→ WHAT IS REQUIRED:
Whatever the records hold, copy it exactly and completely.

[RECORDS SUPPLIED]

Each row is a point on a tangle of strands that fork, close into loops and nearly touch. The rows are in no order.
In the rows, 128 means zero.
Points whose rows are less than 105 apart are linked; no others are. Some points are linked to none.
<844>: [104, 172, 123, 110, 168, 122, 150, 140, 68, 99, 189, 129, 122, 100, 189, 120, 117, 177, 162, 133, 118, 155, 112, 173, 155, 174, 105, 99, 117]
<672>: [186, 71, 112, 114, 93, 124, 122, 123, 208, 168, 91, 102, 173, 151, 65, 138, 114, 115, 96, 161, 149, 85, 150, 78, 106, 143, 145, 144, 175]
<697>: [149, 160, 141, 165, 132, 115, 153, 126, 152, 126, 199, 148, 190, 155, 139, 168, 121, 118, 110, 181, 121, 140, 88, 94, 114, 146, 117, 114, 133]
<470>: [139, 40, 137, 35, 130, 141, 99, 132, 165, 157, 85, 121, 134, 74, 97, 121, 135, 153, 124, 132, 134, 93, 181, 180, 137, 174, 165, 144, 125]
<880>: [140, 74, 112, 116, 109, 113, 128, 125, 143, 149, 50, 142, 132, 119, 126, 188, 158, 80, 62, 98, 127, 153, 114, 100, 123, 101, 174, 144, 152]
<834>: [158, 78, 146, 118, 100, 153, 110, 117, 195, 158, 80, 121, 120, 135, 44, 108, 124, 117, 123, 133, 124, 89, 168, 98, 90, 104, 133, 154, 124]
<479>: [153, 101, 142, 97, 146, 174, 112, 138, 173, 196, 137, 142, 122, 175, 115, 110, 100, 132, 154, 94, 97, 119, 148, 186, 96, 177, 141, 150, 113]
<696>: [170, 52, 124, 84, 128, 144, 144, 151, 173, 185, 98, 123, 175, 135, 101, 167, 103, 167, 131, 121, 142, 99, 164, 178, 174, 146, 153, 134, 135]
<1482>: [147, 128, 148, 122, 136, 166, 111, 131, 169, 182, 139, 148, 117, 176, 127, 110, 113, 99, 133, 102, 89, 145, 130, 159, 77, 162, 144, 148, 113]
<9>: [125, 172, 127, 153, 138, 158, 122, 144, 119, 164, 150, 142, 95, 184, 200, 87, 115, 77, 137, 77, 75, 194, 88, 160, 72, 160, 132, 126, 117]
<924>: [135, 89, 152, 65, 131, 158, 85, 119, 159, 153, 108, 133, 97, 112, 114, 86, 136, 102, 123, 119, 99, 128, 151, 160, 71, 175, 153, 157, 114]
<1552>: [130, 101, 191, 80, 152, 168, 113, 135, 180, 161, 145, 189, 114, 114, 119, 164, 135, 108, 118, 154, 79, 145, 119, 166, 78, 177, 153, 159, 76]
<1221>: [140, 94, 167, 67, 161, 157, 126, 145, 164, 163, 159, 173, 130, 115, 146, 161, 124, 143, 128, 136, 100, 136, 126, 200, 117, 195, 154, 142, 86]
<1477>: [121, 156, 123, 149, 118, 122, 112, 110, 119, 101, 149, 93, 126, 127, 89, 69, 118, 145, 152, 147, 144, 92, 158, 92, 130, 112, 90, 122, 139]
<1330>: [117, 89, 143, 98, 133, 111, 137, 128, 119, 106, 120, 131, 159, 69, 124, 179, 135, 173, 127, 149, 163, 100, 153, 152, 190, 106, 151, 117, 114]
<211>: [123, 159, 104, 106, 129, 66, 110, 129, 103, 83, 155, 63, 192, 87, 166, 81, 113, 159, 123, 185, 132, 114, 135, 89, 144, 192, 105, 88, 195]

[/RECORDS SUPPLIED]

→ YOUR RESPONSE:
Each row is a point on a tangle of strands that fork, close into loops and nearly touch. The rows are in no order.
In the rows, 128 means zero.
Points whose rows are less than 105 apart are linked; no others are. Some points are linked to none.
<844>: [104, 172, 123, 110, 168, 122, 150, 140, 68, 99, 189, 129, 122, 100, 189, 120, 117, 177, 162, 133, 118, 155, 112, 173, 155, 174, 105, 99, 117]
<672>: [186, 71, 112, 114, 93, 124, 122, 123, 208, 168, 91, 102, 173, 151, 65, 138, 114, 115, 96, 161, 149, 85, 150, 78, 106, 143, 145, 144, 175]
<697>: [149, 160, 141, 165, 132, 115, 153, 126, 152, 126, 199, 148, 190, 155, 139, 168, 121, 118, 110, 181, 121, 140, 88, 94, 114, 146, 117, 114, 133]
<470>: [139, 40, 137, 35, 130, 141, 99, 132, 165, 157, 85, 121, 134, 74, 97, 121, 135, 153, 124, 132, 134, 93, 181, 180, 137, 174, 165, 144, 125]
<880>: [140, 74, 112, 116, 109, 113, 128, 125, 143, 149, 50, 142, 132, 119, 126, 188, 158, 80, 62, 98, 127, 153, 114, 100, 123, 101, 174, 144, 152]
<834>: [158, 78, 146, 118, 100, 153, 110, 117, 195, 158, 80, 121, 120, 135, 44, 108, 124, 117, 123, 133, 124, 89, 168, 98, 90, 104, 133, 154, 124]
<479>: [153, 101, 142, 97, 146, 174, 112, 138, 173, 196, 137, 142, 122, 175, 115, 110, 100, 132, 154, 94, 97, 119, 148, 186, 96, 177, 141, 150, 113]
<696>: [170, 52, 124, 84, 128, 144, 144, 151, 173, 185, 98, 123, 175, 135, 101, 167, 103, 167, 131, 121, 142, 99, 164, 178, 174, 146, 153, 134, 135]
<1482>: [147, 128, 148, 122, 136, 166, 111, 131, 169, 182, 139, 148, 117, 176, 127, 110, 113, 99, 133, 102, 89, 145, 130, 159, 77, 162, 144, 148, 113]
<9>: [125, 172, 127, 153, 138, 158, 122, 144, 119, 164, 150, 142, 95, 184, 200, 87, 115, 77, 137, 77, 75, 194, 88, 160, 72, 160, 132, 126, 117]
<924>: [135, 89, 152, 65, 131, 158, 85, 119, 159, 153, 108, 133, 97, 112, 114, 86, 136, 102, 123, 119, 99, 128, 151, 160, 71, 175, 153, 157, 114]
<1552>: [130, 101, 191, 80, 152, 168, 113, 135, 180, 161, 145, 189, 114, 114, 119, 164, 135, 108, 118, 154, 79, 145, 119, 166, 78, 177, 153, 159, 76]
<1221>: [140, 94, 167, 67, 161, 157, 126, 145, 164, 163, 159, 173, 130, 115, 146, 161, 124, 143, 128, 136, 100, 136, 126, 200, 117, 195, 154, 142, 86]
<1477>: [121, 156, 123, 149, 118, 122, 112, 110, 119, 101, 149, 93, 126, 127, 89, 69, 118, 145, 152, 147, 144, 92, 158, 92, 130, 112, 90, 122, 139]
<1330>: [117, 89, 143, 98, 133, 111, 137, 128, 119, 106, 120, 131, 159, 69, 124, 179, 135, 173, 127, 149, 163, 100, 153, 152, 190, 106, 151, 117, 114]
<211>: [123, 159, 104, 106, 129, 66, 110, 129, 103, 83, 155, 63, 192, 87, 166, 81, 113, 159, 123, 185, 132, 114, 135, 89, 144, 192, 105, 88, 195]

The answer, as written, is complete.